Your objective> Please quote exactly the lines below from the line containing "- List every value one step from d4, in" to the line containing "A value of D", both lines included, and nothing else.

Stored items
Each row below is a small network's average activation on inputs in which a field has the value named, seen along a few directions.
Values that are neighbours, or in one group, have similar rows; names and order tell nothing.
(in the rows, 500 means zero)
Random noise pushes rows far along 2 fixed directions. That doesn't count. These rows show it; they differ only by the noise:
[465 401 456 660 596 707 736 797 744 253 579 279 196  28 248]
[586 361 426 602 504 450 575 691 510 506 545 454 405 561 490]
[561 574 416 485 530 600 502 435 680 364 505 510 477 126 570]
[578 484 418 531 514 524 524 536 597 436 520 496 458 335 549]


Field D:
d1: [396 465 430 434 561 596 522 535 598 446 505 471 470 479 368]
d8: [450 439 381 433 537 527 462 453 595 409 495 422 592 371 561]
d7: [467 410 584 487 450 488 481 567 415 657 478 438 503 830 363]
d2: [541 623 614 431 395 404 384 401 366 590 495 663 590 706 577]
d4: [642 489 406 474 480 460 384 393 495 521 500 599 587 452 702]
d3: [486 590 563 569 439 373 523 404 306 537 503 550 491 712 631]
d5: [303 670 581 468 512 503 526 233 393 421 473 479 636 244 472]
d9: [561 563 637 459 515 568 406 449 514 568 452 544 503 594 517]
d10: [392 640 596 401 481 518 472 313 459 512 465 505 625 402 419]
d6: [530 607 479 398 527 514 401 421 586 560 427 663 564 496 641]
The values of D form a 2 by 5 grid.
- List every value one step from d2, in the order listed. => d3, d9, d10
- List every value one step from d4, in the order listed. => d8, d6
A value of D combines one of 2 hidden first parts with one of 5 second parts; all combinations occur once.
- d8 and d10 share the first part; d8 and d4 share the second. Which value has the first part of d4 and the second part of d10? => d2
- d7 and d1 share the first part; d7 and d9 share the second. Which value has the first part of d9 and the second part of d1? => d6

Task result>
- List every value one step from d4, in the order listed. => d8, d6
A value of D combines one of 2 hidden first parts with one of 5 second parts; all combinations occur once.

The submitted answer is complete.